_The problem_
Below are some records. Return exactly the lines from the one with "[158 136 195" to the one with "[ 90 116 105", and nothing else.

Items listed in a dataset
★ ★ ★

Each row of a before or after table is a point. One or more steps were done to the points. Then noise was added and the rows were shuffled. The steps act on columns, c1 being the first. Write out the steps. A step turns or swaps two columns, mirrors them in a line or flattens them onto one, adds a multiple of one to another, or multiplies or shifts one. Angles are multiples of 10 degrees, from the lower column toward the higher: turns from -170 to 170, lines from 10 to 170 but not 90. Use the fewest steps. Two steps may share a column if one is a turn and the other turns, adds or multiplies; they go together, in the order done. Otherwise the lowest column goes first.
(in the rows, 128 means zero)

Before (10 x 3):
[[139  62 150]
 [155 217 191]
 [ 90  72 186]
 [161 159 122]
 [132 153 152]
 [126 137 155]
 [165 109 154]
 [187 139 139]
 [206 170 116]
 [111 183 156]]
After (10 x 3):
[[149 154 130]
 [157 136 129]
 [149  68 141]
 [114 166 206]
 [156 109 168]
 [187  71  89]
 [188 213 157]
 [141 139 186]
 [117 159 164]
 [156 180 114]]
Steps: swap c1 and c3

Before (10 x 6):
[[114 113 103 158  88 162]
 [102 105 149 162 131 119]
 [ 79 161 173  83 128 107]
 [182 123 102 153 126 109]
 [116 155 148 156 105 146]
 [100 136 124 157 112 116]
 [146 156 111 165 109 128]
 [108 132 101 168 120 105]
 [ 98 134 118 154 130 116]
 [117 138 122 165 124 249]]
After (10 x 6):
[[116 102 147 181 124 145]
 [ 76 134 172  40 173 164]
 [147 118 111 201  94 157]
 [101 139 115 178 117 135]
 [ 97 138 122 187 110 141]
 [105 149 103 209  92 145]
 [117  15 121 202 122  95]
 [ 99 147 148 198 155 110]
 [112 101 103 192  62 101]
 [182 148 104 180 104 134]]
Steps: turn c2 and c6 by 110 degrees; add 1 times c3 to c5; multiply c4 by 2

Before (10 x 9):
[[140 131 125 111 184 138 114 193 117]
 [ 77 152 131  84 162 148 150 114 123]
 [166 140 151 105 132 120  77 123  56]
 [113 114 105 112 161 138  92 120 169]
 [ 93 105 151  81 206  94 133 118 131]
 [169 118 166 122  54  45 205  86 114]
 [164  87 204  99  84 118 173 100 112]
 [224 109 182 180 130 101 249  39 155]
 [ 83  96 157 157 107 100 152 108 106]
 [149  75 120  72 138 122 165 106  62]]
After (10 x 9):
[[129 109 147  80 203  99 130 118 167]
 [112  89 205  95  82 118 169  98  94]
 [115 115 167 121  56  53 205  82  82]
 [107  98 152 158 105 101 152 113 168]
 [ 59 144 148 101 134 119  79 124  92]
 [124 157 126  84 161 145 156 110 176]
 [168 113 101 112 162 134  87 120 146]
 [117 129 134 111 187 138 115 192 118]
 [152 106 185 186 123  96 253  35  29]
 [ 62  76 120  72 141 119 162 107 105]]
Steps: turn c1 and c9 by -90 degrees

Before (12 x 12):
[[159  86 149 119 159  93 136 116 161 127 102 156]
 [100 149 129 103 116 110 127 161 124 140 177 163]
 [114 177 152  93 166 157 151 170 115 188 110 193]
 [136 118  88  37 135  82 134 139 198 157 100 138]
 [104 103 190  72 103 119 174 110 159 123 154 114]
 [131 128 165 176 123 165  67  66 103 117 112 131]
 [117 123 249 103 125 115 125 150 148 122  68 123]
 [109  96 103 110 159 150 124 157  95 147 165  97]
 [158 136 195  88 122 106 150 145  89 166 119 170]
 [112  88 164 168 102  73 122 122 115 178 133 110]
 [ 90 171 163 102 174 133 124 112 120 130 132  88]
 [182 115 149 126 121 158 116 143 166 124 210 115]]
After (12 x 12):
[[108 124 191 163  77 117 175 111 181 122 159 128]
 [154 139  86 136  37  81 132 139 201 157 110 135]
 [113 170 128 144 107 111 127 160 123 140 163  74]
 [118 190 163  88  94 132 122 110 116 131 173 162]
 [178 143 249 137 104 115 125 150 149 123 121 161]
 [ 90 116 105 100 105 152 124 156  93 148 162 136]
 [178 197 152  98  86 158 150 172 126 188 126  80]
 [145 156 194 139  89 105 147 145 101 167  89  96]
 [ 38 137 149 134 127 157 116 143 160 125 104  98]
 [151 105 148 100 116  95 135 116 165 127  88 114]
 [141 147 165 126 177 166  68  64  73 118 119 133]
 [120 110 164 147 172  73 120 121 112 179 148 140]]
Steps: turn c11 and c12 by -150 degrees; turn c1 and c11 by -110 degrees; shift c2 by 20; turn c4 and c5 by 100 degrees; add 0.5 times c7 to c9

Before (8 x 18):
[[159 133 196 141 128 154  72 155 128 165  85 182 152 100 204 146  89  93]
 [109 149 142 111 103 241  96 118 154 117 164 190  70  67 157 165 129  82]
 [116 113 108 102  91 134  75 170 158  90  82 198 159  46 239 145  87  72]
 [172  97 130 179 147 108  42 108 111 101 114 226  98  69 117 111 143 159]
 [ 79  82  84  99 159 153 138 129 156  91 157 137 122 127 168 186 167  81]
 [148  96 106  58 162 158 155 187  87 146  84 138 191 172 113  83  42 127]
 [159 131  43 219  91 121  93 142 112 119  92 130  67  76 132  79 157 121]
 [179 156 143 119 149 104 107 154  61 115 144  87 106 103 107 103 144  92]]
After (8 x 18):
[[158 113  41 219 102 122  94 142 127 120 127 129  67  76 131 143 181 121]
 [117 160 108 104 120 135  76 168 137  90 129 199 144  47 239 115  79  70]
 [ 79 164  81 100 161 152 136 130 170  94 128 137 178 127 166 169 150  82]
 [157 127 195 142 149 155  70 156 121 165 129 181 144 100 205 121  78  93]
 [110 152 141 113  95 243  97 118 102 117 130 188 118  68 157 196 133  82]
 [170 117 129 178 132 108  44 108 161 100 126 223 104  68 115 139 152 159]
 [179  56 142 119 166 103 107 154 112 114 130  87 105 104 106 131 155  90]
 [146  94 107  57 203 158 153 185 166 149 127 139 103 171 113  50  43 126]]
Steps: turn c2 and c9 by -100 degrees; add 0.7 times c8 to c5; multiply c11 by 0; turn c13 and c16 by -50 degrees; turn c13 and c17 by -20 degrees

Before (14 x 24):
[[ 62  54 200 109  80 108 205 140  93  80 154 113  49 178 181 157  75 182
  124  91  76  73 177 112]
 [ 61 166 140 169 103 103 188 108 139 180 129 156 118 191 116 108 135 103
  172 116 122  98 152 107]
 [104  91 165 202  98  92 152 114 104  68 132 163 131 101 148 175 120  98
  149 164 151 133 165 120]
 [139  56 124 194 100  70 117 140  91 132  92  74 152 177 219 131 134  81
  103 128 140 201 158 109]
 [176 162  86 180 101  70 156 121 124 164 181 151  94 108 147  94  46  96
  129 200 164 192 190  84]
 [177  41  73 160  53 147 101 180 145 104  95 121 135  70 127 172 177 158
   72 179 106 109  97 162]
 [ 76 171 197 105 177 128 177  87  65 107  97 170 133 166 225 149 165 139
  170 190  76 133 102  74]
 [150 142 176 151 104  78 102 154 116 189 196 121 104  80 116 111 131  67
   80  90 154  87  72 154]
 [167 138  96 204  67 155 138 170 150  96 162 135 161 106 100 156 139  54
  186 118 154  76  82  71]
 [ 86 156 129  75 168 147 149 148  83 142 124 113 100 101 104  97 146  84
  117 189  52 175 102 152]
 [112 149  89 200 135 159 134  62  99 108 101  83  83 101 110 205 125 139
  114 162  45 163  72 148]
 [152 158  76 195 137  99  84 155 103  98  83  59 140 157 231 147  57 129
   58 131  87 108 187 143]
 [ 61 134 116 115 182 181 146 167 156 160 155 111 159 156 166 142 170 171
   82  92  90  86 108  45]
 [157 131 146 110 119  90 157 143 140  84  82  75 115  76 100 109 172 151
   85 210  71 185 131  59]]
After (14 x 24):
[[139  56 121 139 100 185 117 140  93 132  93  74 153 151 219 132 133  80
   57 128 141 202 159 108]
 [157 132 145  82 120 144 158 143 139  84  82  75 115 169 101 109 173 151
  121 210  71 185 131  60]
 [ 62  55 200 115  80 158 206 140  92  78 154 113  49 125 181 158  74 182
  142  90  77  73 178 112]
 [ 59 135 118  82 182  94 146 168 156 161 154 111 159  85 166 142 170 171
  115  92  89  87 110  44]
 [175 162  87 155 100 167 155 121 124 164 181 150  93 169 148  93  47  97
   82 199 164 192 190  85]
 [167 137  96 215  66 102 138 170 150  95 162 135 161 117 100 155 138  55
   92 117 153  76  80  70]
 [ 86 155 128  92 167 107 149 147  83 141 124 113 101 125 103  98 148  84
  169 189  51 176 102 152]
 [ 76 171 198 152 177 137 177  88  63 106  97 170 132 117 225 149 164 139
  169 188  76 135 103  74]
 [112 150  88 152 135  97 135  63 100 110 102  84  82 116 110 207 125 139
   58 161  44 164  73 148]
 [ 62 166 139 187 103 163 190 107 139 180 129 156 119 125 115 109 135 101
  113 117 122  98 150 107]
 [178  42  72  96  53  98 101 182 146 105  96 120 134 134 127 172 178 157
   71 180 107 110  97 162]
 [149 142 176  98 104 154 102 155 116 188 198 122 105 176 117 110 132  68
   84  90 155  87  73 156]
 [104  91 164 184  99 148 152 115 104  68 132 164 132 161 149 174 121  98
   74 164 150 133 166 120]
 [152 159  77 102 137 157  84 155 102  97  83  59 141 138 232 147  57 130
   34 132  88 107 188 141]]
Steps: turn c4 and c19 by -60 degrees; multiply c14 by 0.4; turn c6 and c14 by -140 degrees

★ ★ ★

_Answer to this task_
 [158 136 195  88 122 106 150 145  89 166 119 170]
 [112  88 164 168 102  73 122 122 115 178 133 110]
 [ 90 171 163 102 174 133 124 112 120 130 132  88]
 [182 115 149 126 121 158 116 143 166 124 210 115]]
After (12 x 12):
[[108 124 191 163  77 117 175 111 181 122 159 128]
 [154 139  86 136  37  81 132 139 201 157 110 135]
 [113 170 128 144 107 111 127 160 123 140 163  74]
 [118 190 163  88  94 132 122 110 116 131 173 162]
 [178 143 249 137 104 115 125 150 149 123 121 161]
 [ 90 116 105 100 105 152 124 156  93 148 162 136]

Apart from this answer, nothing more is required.